YOUR INSTRUCTIONS » The lines below that include "points" are to be found and copied.

INPUT RECORDS »

-- -- --

A landscape with many peaks, sampled at points; each row gives a point and its height.
A climber steps from a point to the highest of its 2 nearest points, and stops where none of them is higher. Distance is the straight distance between rows; heights are no part of it.
fule: [120  74  88  90 118 118 100 101  90  60  99 103  99 113  95  95  90 107
 112  78  92  76 125  79  93  87 101 111  72  94 107  78 101 112  90 102
 125  96  98  89  86 123  88 101  65  88 134 107  78  68 111  99  92  89
  97]  h=0.41
bugi: [ 70  87 103  94  96  88 107  84  59 116  81  98 123  93 141 106  80 115
 117 103  96 132 131 114  95 109  81 112  65 102  87 108  98 103 115  83
  80 114 101  89 115  81  99 120  91 104 126 117  93  77  90 122 108 120
  92]  h=2.07
Dupiv: [ 93  90  93  64 101 112 126  84 118  46  93 109 112 113  80 107  65 110
 101  90  86  80 144  80  95 133 116  77 106  88 128  76  92  92  83  90
 117  82 119 101 118 111  95 117  51  91 114 104 102  71  86 109 128  99
 101]  h=4.28
Papud: [ 95  97  88 101 101 119 105 104  97  62  93  84 101 117  74 104  82 107
 106  87 101  78 126  90  99 117  82  79 104 109 120  85 102 122  89 102
 118  89  92  76 118 120 105 104  49  97 114  89  93  93  92  98 115  97
  94]  h=0.21
baz: [122 103  77 144 103 113 108 100 125 116  75  94  81 125  82  92 137  99
  97  85 112  95 101 112  92  85 100 101 140  91 118  87  79 123  79 123
  54 107 108 108  85  84  76  89  85  91 131  92 107 107 108 121  75  95
  98]  h=2.32
tolon: [106  85 111 105 111  92  78 101  82 131 110  87 117  68 120  94 102  93
 100 103  93 110  89  93 106  75  96 120  62 122  63 105 103 103 128 110
 101 106  86 107  81  85 101 100 129  93 121 115  90  97 116  85  98 111
 113]  h=0.69
zadur: [100 112  80  93 112 117  96 107  98  76 100  88  96 117  84  85  95  97
 116 100 121 114 148 103  83 158  52  91 115  89 101  98  97  94  79 104
  90  97  94  78 111  97  87 101  43 103 119  89  98  92  94 120 127 103
  86]  h=4.70
Ziba: [ 92  91  85  90 109 113 114  89  81  99  76 102 115 109 125  81  99 111
 122  93 108 134 152 111  69 132  82 114  82  79  96  98 104  90  95  94
  71 104 104  88  84  84  79 105  71  96 145 105  92  67  97 144  99 115
  93]  h=1.71
supe: [ 81  78  98  71  85 110 122  87 100  61  89 110 112 109 100 111  64 122
 107  85  85  87 141  91  92 114 114  86  84  86 128  78  89 101  89  83
 112  93 115  96 113 109  97 115  53  95 111 112  92  68  86 124 111 109
  97]  h=4.62
Delo: [ 86  78  99 118  82 104  95  97  87  90 102  86 109 112 104 113  90 118
 103  73  86  78 100  93 117  51 118  94  61 109 123  82 101 125 102 102
 131  97  88  95 109 124 110  91  98  87  96 108  89  81  92 107  78 115
 101]  h=2.35
pul: [119  94 100 140 120 101  96  98 123 152  90 108 104 100 114  97 152 107
  99 112 111 131  88 116  97  90 104 128 108  98  93 133 106  89  97 146
  56 114 102 130  90  73  99 102 129 119 117 100 114 126 106 105  82 107
 111]  h=2.70
lirud: [118  84 105  89 127  92  80  92  86  94 131 108 109  80 115  89 105  91
  95 108 108  67  77  90 101  48 123 128  86 112  69  97 110 103  99 100
 125  92  98  99  77 117  97  96 142  90  86 116  97  83 127  68  87  86
 101]  h=0.70
fiz: [101 107 113  82  98 102 108 105 101 107  97 115 100  94 115  92  98 100
 108 120 101 131 103 112  86 141  80 114 100  79  91 125  97  64 107 105
  92 110 106 101 103  84  87 107 100 123 110  96 106 104  86 110 105  97
 100]  h=4.88
Dek: [122  93 106  72 109  96 136  75 119  62 103 115  88 105  93 106  98  95
  96  92  85  79  97  85  92 104 142  97 122  87 121  99  87  86  86  95
 109  90 133 113  77 107  85  96 107 102  85 104 112  75 107  90 103  84
  99]  h=3.32
Dube: [ 99 114 106  50 103  99 101  95  93  64 121 123 101  97  89  98  88  92
  80  99  99  78  68  67 104 102 145  78 117  95  90  97 125  82 107  67
 121  86 113 100  87 133 120  97 132  89  64  98  92 109 107  64  97  74
 118]  h=4.71
fis: [106  84  69 135  83 111 106 101 116 111 109 107  77 127  79  98 114 119
 100  73  90  66 115  99 104  43 127  86 109  87 139  62  67 137  76 101
 114 109  99 100  82 108  73  80  86  82 107 104  97  82  99 111  64 109
 109]  h=2.83
suke: [118 102  88 118 117 123  92 114  94  84  91  84  85 109  79  84 108  90
 108  90 109  82 100  87  95  99  68 108 106 111 104  79  95 114  86 117
  97  95  83  90  84 111  97 100  70  95 138  89  95  95 116  99  98  84
  97]  h=3.51
Zav: [117 105 104 114 113 106  77 121 109 118 118  97  89  82  95  86 113  68
  95 122 112  79  63  87  98  78  83 119 113 119  71 108 101  96 108 113
 106  95  82 108  74 100 103 103 133 104 108  98 104 122 112  75 103  76
 114]  h=0.90
vem: [ 89 101 107  90  94  85 111  77  95  83 110 100 104  95 105 119  98 104
  85  90  95  86  77  98 110  86 149  77  98 101 123  96 112  97 100  88
 115  87 119 106  84 122 125  86 129  92  46 106 103 105  97  93  83 101
 101]  h=5.58
Mavi: [ 99 111 114  82  97  85 110  99 106 109 109 118  91  90 110 112  94  93
  85 108 100 107  72 104  98 117 125  92 107  86 104 120 116  75 110  98
  93  94 117 119  90 101 118  91 133 115  52 100 107 129 106  87 101  92
 105]  h=5.83
vone: [101 115  98 130 109  97  85 102 108 105 108  86  96  93  84 102 111  71
  82 102 111  77  55  98 115  68  99  89 112 128 100  97 110 107 100 104
 116  88  84 106  85 120 135  88 138 100  77  87 108 119 109  77  89  90
 107]  h=5.30
puve: [118  84 104  82 122 101  91  88  82  63 123 108 109  98 105  96 100 101
  96  98 100  60  84  83 105  49 129 116  85 111  89  90 111 106  94  93
 139  93  99  89  86 134  97  96 124  87  90 113  86  70 116  70  85  85
  99]  h=0.61
fega: [101 103  91 152 104  92  89  91 123 126  78  88  97 103  91 109 125  94
  79  90 103  92  76 120 122  61 102  94 112 115 119  92  92 124  97 121
  79 110  96 128 102  94 114  85 115  97  92  83 107 120 102 105  78 111
  95]  h=4.57
baf: [117  85  64 121  98 122 109 108 115 106  95 107  81 127  78  82 129 116
 110  73 105  86 143  99  76  76 106  99 114  75 120  58  81 129  69 103
  78  98 106  92  55  92  64  90  66  71 142 103  87  81 120 129  72  94
  96]  h=1.98
fesu: [114  94 112  90 124  99  80 109 101 114 134 110  99  76 111  87 102  75
  91 120 112  77  66  88  98  72 107 118 102 110  64 107 112  91 112 100
 116  93  97 105  66 108 102  98 146  96  86 109  96 115 116  68  98  79
 113]  h=0.80
zek: [107 104  93 140 111  92  97  87 113 103  98  87  91 103  88 105 121  86
  86  90 107  75  70 104 117  56 111  93 119 120 119  90  97 118  95 110
 107  93  99 114  84 117 120  78 129  97  79  87 112 108 110  89  77  98
  98]  h=4.93
Puger: [ 91 113 112 113  93 101  82 115  99 122 103  84 107  83  97  97  94  88
 100 118 106 114  77 114 111 109  74  94  96 111  86 111 106 105 118 103
 103 107  81  98 117  91 111 106 112 110  90  90 101 129  89  92 116 103
  96]  h=2.48
rem: [ 71 109 117  94  86  92  82 110  86 125 107  88 122  75 118 103  78  96
 105 126 100 126  95 112 110 110  70  93  81 113  74 111 109 105 130  86
 109 111  82  91 129  85 107 115 111 107  92 102  96 123  86  93 125 113
  94]  h=2.69
lan: [103 105  76 138  82 105 115  97 122 106  83  85  85 131  56 110 110 102
  91  79 103  72 107 107 111  85 106  63 141 104 147  73  76 138  87 100
  92  97 101  99 100  98  88  89  68  95 103  83 108 100  89 111  80 104
  96]  h=6.07
bib: [ 96 105 102 125 100 106  68 116  92 122  89  72 113  80  97  90  97  92
 101  94  97 101  90  97 111  83  75 105  74 128  74  90  97 120 119 115
  99 108  70 101 105  93 114  99 104  95 130  98  92 102 110  93 106 110
 102]  h=1.69
Biver: [109 117  80 141 100 111 105 103 115  96  75  80  77 123  65 105 116  96
  96  88 112  84  93 108 107 106  78  83 142 114 129  87  88 128  85 111
  80  95  91  97 112  97  98  90  72 102 107  78 110 112  96 105  98  97
  90]  h=5.40
Venub: [ 92 115  93  70 108 104 105  98 111  67 100 107 102 113  93  91  77  97
 109 109 109 117 142 102  88 162  69  92 119  80 103 104  91  76  81  94
 105  96 110  87 123  99  84 105  55 109 113  93 105  87  87 119 139 102
  95]  h=5.17
temam: [ 85 105  96 103  90 101 115  93 111  83  86  84 101 122  84 109  85 107
 108 100 104  98 115 114 104 128  86  72 126  97 123  97  86 110  92  98
  98  97 106  92 125  98  99 107  66 113  89  91 110  98  83 118 120 104
  90]  h=4.99
radaf: [101 124 111 105  85  87  89 132 115 123 116 109  85 106  87 101 103  89
 102 142 112 128  95 119 102 137  62  99 123  93  88 138  98  73 105 102
 103 113  92  92 136  83  93 109 101 122  74  89 110 132  82  97 113  98
  95]  h=3.56
gefe: [103  76  99 125 102  86  93  82  88 126 100  89 104  88 124 107 116 118
 103  82  92  97 104 113 107  44 123 125  61 107  99  88  89 119 102 116
  95 110  95 111  87  99 100  88 117  83 105 114  97  76 109 109  77 125
 100]  h=7.37
vomi: [ 78  75  90 114  74 107 107  96  99 102  94  95 100 119 101 114  89 126
 108  74  84  81 117 102 104  66 116  88  76  96 136  73  84 130  94  93
 112 106  97  97 102 107  92  95  79  88 103 108  89  80  83 121  79 119
 101]  h=2.51
gepa: [112  81  79 129 100 120 104 104 105  87  97  94  82 122  86  95 109 112
 107  70  94  64 115  89 101  55 107 102  94  95 124  67  80 129  84 110
 116 100  96  94  83 123  87  87  79  84 120 105  92  78 109 107  78  99
 101]  h=3.02
purod: [108 127 108 100  87  89 102 126 111 105 114 105  78 103  74 112  98  78
  95 123 109 104  70 104 105 131  90  80 138 100 101 124 113  74 108  93
 112  88 101  98 114  99 116  96 117 122  60  86 108 136  93  80 110  81
 108]  h=4.36
Muzu: [101  84  89 102 106 125  92 112  86  60  96  88 106 112  82  98  81 113
 108  77  92  75 129  81  98  97  82  94  75 107 113  78 111 121  95 101
 124  89  83  76 107 124 103 104  50  92 129 100  76  81 101  96 101  96
  97]  h=0.31
roru: [ 94 115 111  77  94  86  89 108  95 121 124 118  93  80 106 108  84  89
  79 113 105 106  65  94 101 104 120  84 100  91  89 110 134  79 122  86
 106  90 105 111  83 109 123  92 146  95  47 104  92 137 101  79 100  89
 115]  h=6.40
mova: [126  77 105 100 128  94  84  92  83 106 124  99 113  78 124  83 110  97
 103 104 100  84  93  94  98  50 111 142  73 114  61  96  95 103 102 113
 112 102  96  97  75 106  86  99 130  94 119 122  97  72 129  79  90  95
 104]  h=0.62
Ras: [137  88  97 115 121  95 132  74 131 115 103 114  81 109 114 102 141  99
 101 102 107  96  94 119  85  80 131 119 134  85 110 115  86  98  74 128
  77  95 136 116  64  91  74  92 124 118  87 105 125  98 108  97  82  93
  99]  h=2.99
goki: [ 80  99  76 143  95 111  81 116  94 119  67  79 101 110  92  87 113 121
 108  78 111 104 131 112  98  87  77 108  89 109  93  73  92 134 105 110
  66 117  71  97 116  87 104  91  70  76 142 100  85  90 109 125  92 119
  87]  h=2.95
fofi: [ 84 124 111  60  78  92 121 101 111  68 101 109 104 107  76 105  80 100
  90 101  92  95  88  82 110 142 124  61 136  95 107 103 112  79 104  70
 117  80 115  97 129 120 124 106 104 103  60  94 115 111  94  82 131  87
 110]  h=4.72
fut: [123 110 101 126 113 108  82 121 110 128 104  94  90  89  94  84 119  75
  99 118 112 105  75  99  96  95  73 122 112 116  79 110  95  92 105 127
  86 105  83 107  85  89  98 104 117 112 122  91 107 120 109  88 102  87
 107]  h=0.99
rura: [ 94 113 101  69 101 101 106 101 100  84  97 116 108 105 110  83  84  99
 111 120 107 134 131 109  83 157  67 106 106  74  90 116  94  61  93  92
  98 108 109  90 117  89  80 109  75 115 119  98 106  91  85 120 124 105
  98]  h=4.74
roza: [118 130 113  93  79  80 101 150 120 128 126 124  70 110  72 109 103  83
  94 141 110 112  87 104  91 137  86  94 135  83  91 138 112  54 106  90
 114  93 106 104 118  87 103 100 114 119  63  85 107 140  91  79  98  78
 111]  h=3.98
Boleg: [ 92 132 109  85  78  68  90 127 119 114 125 116  82 123  81 104  96  96
 103 147 113 129 110 114 104 146  75  87 134  84  93 148  93  64  93  88
 111 114 103  89 158  85  93 114  95 123  55  95 117 128  89 103 119 102
  87]  h=3.85
katel: [ 73  92 107 105  90  89 109  81  98 120  78  96 115 102 125 115 100 116
 106 109 101 122 107 130 105 107  95 100  94  96 114 111  90 111 108  98
  73 115 109 111 116  80 103 112  96 118  93 104 102 105  86 131 101 117
  88]  h=3.69
tulem: [ 92 124 112  43  85 106 103 108  99  71 115 123 105  98  84  95  78  98
  79 101  92  91  76  66 110 131 130  69 124  91  89 100 132  77 112  58
 126  79 111  98 117 125 121 108 118  92  64  94  96 121  96  68 116  76
 119]  h=4.23
savu: [104 102  98 129  99  99  68 116 106 148  95  79 118  72 104  86 114  90
  99 112 104 120  90  98 109  85  80 116  80 130  59 108  95 108 123 121
  82 115  76 118  98  76 111 102 120 100 138 100  95 116 111  96 110 119
 114]  h=1.53
nal: [107  86 108 105 113  96 105  88  93 143  97 107 112  76 136 100 124 109
 108 110  97 140 102 109  90 109 104 133  73 100  82 129 106  84 114 121
  65 120 100 115  85  74  97 108 128 114 121 109 107 105  99 108  93 116
 109]  h=2.40
mapom: [ 96  90 120  50 100  99 104  88  76  79  98 122 114  78 131 100  73 103
  96  93  76 109  97  84 100 111 109 114  66  92  83 106 110  85 114  73
 107 105 106  97 101  99  92 108  99  96 105 107  89  84  97  91 105  97
  97]  h=1.26
Tukoz: [ 92  81 106 106 103  91 107  82  80 128  84  96 116  84 137 103 107 116
 111  98  92 131 113 112  97 102  96 124  67  98  91 111  99 103 115 107
  68 119 103 104  91  81  96 110 106 106 124 112  98  82  95 120  91 118
 100]  h=2.25
Vud: [138 134  76 112 109 109 107 118 105  78 109  92  65 132  56  97 111  83
 114 103 128 110 123  98  85 160  59  88 153 100 118 108  91  80  67 115
  90  87 105  85 115  84  77  94  53 112 115  85 114 101  94 109 130  91
  97]  h=4.39
zot: [ 90 100 105 120  99  91  79 113  91 159  94  86 126  71 117  94 108  99
 108 124 107 145 106 111 107 107  74 111  76 121  65 121 105 101 131 109
  79 128  81 112 113  62 104 114 123 112 128 105  97 114  98 103 118 122
 111]  h=1.38
mas: [ 98  93 107  51 105 106 111  89  86  66  87 122 114  89 123  90  70 105
 103  96  85 114 120  89  89 134  91 110  79  78  91 104 101  72  98  78
 105 103 111  97 101  95  86 109  76 102 127 102  93  74  94 109 115  99
 100]  h=1.41
Biven: [ 93 110 110 107 103  92  85 101 100 112 110  95 105  83  98 106  96  83
  85 107 106  93  58 104 112  89 112  84  98 112  99 103 123  97 116  97
 114  88  94 109  86 111 132  91 137 100  61  94  97 131 103  80  98  93
 106]  h=5.79
rupa: [ 73  98 116  84  90  85  97  96  78 127  96 109 121  79 135 108  81 104
 105 118  95 133 102 115 106 115  86 105  73  99  81 118 107  90 124  87
  91 113  98 100 117  81 107 116 116 112  94 108  99 109  90 103 112 111
  96]  h=2.91
nelot: [118  97  67 144 102 108 103 107 123 110  89 102  75 124  83  88 134 108
 101  78 109  78 113  99  94  55 108 108 129  87 112  61  75 136  70 116
  74 106 101 101  73 100  70  85  88  73 135  98  98  89 121 113  65  96
  94]  h=2.15
rarot: [132  96 100 131 127 104 113  90 131 133  92 114  88 112 112  99 151  96
  97 108 111 116  86 115  91  87 112 126 128  91 102 128  96  86  82 142
  61 104 119 124  78  82  86  96 126 123 100 100 120 121 108 105  79  94
 105]  h=2.84
Rogu: [ 66  90 114  91  78  88 107  86  85  95  85  93 119  98 121 120  77 117
 105  94  89 103 102 111 110  91 106  87  75 102 117  95  98 116 104  86
 105 101 104  97 121 104 115 109  95 103  86 107  99  96  85 114  99 112
  88]  h=5.45
ril: [ 95 106 110  73 105  93  97  85  87  82 122 109 106  87 107 107  90  96
  83  97  99  84  67  86 104  87 143  87  93 101  97  99 124  91 106  82
 121  88 108 101  81 130 125  92 138  88  52 107  95 109 110  70  85  85
 106]  h=5.16
pir: [ 93  81  89 121  77 103 117  87 114 106  99  98  93 119  86 114 102 117
  98  80  87  75 106 110 105  69 131  75 104  96 145  75  77 131  89  96
 110 104 108 103  87 104  85  91  86  94  90 103 102  86  86 118  75 112
 100]  h=2.66
Lik: [104 103 107 123 103  97  85 122 109 163 104 103 115  84 109  92 127  99
 108 138 113 149 101 114  98 117  80 125  90 104  71 137 108  74 122 124
  73 124  86 119 113  60 103 115 126 122 122 105 101 128  89 107 103 113
 115]  h=1.24
kibo: [ 93  94  95 107 105 113  97 106  86  96  81  84 107 105  98  91  90 108
 113  88 102 102 126 105  93 109  71 103  85 102 100  84  98 115 102 105
  92 106  88  86 100  99  97 101  68  96 131 100  88  87 101 117 105 106
  88]  h=3.52
Kipir: [ 82 117  96  91  95  91 106  97 115  83 100  95  98 127  89 105  85  99
 111 119 112 116 122 116 104 148  75  80 137  92 109 122  78  88  84  99
  97 106 108  88 146  91  88 112  69 123  80  93 119 106  85 120 135 108
  84]  h=4.56
rulo: [ 90  85 110  86  94  86 113  71  96  95 106 107 100  85 125 122 100 111
  92  88  89  96  89 106 103  79 141 103  78  94 118 102  98 106  99  97
 100 101 116 110  82 108 107  90 119  96  60 109 101  94  94 105  84 112
  95]  h=6.02
rir: [106  85  92  72 114 115 112  89  91  75  84 108 111 103 115  89  87 106
 112  91  97 116 135  95  78 129  88 112  80  79 101  91 101  86  94  92
  95 102 110  91  82  97  80 103  66  98 141 107  90  68  98 127 106 101
  94]  h=1.56
mepi: [ 83 114 119  68  80  87 100 122 102 121 113 126 100  87 118  97  82  97
  96 131 100 130  96 110 100 137  87 103 100  79  82 130 110  65 117  80
 102 108 103 104 126  86  99 110 116 116  72  95 100 130  87  95 116  97
  98]  h=3.39
lutu: [ 94 102 101 119  98 113  84 108  89  92  91  75 107  95  88  96  89  99
 100  91  95  87  90  96 107  88  79  93  80 124  98  84 102 121 109 107
 116 100  74  88 110 115 114 102  85  93 116  95  90  97 102  91 102 102
  97]  h=1.86
Ruger: [118 113  96  89 110  96 125  99 107  61 102 100  81 116  64 111 105  77
  94 100 104  73  76  77 106 105 115  72 147 106 118 105 105  91  97  87
 119  74 116  96  90 120 117  90 117 113  84  88 117 101 109  66 109  69
 111]  h=4.44
gak: [ 74  91 119  74  84  85  92  82  66  88 113 104 119  82 129 127  83 111
  86  83  85  98  83  92 109  76 141  94  51 107 104  98 122 102 109  77
 119  91 102  95 105 114 123  96 125  79  63 120  93  95  98  92  87 111
  98]  h=1.00
sise: [103 133 106  72  87  86 123 111 120  64 110 108  87 114  57 107  83  87
  98 110  92  99 103  83 106 156 105  65 154  97 110 112 101  69  94  83
 122  78 114  97 142 102 109 104  92 113  67  90 126 105  91  86 145  87
 108]  h=5.36
kig: [ 91 107  73 141 102 116  88 112 101 127  61  85  98 115  92  78 134 118
 106  89 119 117 128 119  88 106  80 112 113  95  96  87  97 123  98 114
  39 116  84 102 105  74  90  89  76  77 147  93  93 101 108 136  87 112
  87]  h=2.68
Zil: [106  97 113  54  99 101 126  88 113  58  91 122  98  97 105 100  85 100
  96  92  83  96 102  84  91 129 123  98 107  81 109  99  96  70  91  89
 108  92 127 112  96 102  93 105  90 105  96 101 107  84 100  99 116  90
 101]  h=3.59
sulu: [111  95  83 132 109 116  87 113  99  82  91  85  85 112  80  88 105  96
 103  78 101  67 103  85 101  64  87 109  93 114 108  69  94 129  88 115
 108  97  79  92  91 123 102  91  77  85 131  92  90  85 115  96  88  93
  96]  h=3.24
Didad: [115 110 112  67 110  99 114 104 107  72 106 118  86 100  88  97  94  79
  96 103  94  86  75  82  98 117 114  93 122  92  99 109 107  78 104  88
 117  88 115 104  88 113 104  99 117 111  83  91 104 108 108  75 108  72
 110]  h=4.00
kamo: [105 104  74 118 109 124  94 113 100  91  81  81  88 118  79  84 110 105
 112  82 114  96 131 101  86 117  67 104 107 101 111  76  95 122  84 108
  81  96  85  89  93  99  93  94  47  89 136  90  86  93 106 118 105  98
  87]  h=3.86
fibev: [103 103 118  95 103  95 106 103 105 115  96 110  94  95 112 106 104  95
 100 114  98 118  82 114  95 123 102 106 104  87 100 123 101  77 108 112
  88 105 112 111  95  88 104 100 115 124  82  94 107 118  97 101 100  96
 101]  h=5.32
bes: [ 93 102 110 107  96 108  84 101  89  76 104  82 112  96  87 103  90  98
  94  91  88  73  78  89 114  76 101  85  80 123 103  88 116 115 109  97
 135  88  80  85 104 128 122 101 104  90  98  93  93 102  98  82  93  94
 103]  h=2.03
Mudud: [ 80  92  85 125  94 112  81 116  77 106  78  77 111 109 102  94  87 117
 113  79  96  99 136  99 100  88  72 102  68 113  94  76 102 129 106 102
  96 106  73  85 118 102 107 100  64  86 135 107  81  79 105 115 100 118
  87]  h=3.23
Zemi: [128  78  92  87 127 114 100  93  93  52 109 111  98 113  90  92 101  99
 106  91  97  60 102  77 100  61 112 116  93 102 105  83  98 109  85  98
 132  95 106  89  80 134  85 101  98  95 115 107  89  67 118  81  89  82
  99]  h=0.52
dok: [127  79  76 107 101 118 125  86 113 101 102 109  84 121  97  86 123 116
 115  80  99  93 134 102  71  77 119 114 103  74 117  75  75 117  70 106
  88 101 116  96  52  96  57  97  78  81 128 114  97  66 112 129  77 101
  97]  h=1.85
zanop: [ 85  93 112 103  89 101  88  90  81  77 112  88 118 100 104 112  94 108
  94  82  84  73  79  90 117  60 126  88  65 117 109  87 114 110 105  90
 140  88  93  94 100 131 123  94 118  81  83 106  89  90  99  86  78 104
 102]  h=2.18
pev: [130 125  77 127 106 112 113 111 111  86  89  84  65 128  60 101 115  84
 107  91 118  94 103  99  97 129  69  87 152 112 123 102  87 106  76 114
  83  93 103  92 109  88  89  89  66 113 111  77 113 107 101 104 114  88
  96]  h=4.87
Daz: [ 64 111 118  67  83  82 102 105  84 115 105 119 117  88 137  99  75 104
 107 131  98 140 110 113 102 131  75 106  93  83  78 126 101  77 113  71
 100 113 103  95 138  82 100 121 106 116  86 104 100 116  85 105 124 111
  94]  h=3.14
Defar: [121  79 102 108 120  90  82  92  82 131 115  90 117  70 127  84 120  98
 104 103  95 109 100  90  98  63 107 143  67 117  48 104  96  98 113 120
  94 104  87 105  71  90  90 101 130  93 138 121  98  79 128  88  91 115
 116]  h=0.60
Rodi: [ 94  89 101 121  99 101 103  89 101 119  77  91 105 102 111 107 112 108
 104  95  95 104  98 120 105  87 100 106  90 100 115  97  86 118 105 111
  77 111  99 112  94  89  99  96  98 105 104  96 103 100  95 119  89 111
  93]  h=3.95
gid: [ 74 116 121  53  79 100  99 111  94  86 114 114 112  91 104  97  67  99
  93 111  89 109  93  91 111 133  95  79 104  89  80 107 119  86 113  61
 124  92 100  89 139 109 108 115 103 100  69  94  99 124  85  86 126  92
 100]  h=3.10
Met: [117 118 105 113 104 101  98 120 109 106 107  99  79 100  80 102 109  72
  97 122 107  96  62 102 101 110  84  95 128 110  96 115 105  87 106 103
 107  91  93 102  96 101 108  98 121 119  83  83 108 129 104  77 104  78
 109]  h=4.73
Ker: [ 85  93 118  80  94  90  73  89  72 101 126  98 125  72 118 112  82  97
  82  95  91  95  73  92 110  70 129  96  56 117  82  96 129  98 122  83
 124  89  92  98  91 112 125  94 137  77  69 118  83 106 106  78  87 102
 105]  h=0.91
zona: [103  80 107  96 109  79 107  69  93 118 115 111  97  71 140 120 117 112
  90  91  94 107  93 115  98  79 142 128  73  98 106 114 103 107  94 112
  89 104 116 115  72  95  99  91 129  94  67 114 105  93  98 102  84 114
  97]  h=6.39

-- -- --

EXERCISE RESULT »
A landscape with many peaks, sampled at points; each row gives a point and its height.
A climber steps from a point to the highest of its 2 nearest points, and stops where none of them is higher. Distance is the straight distance between rows; heights are no part of it.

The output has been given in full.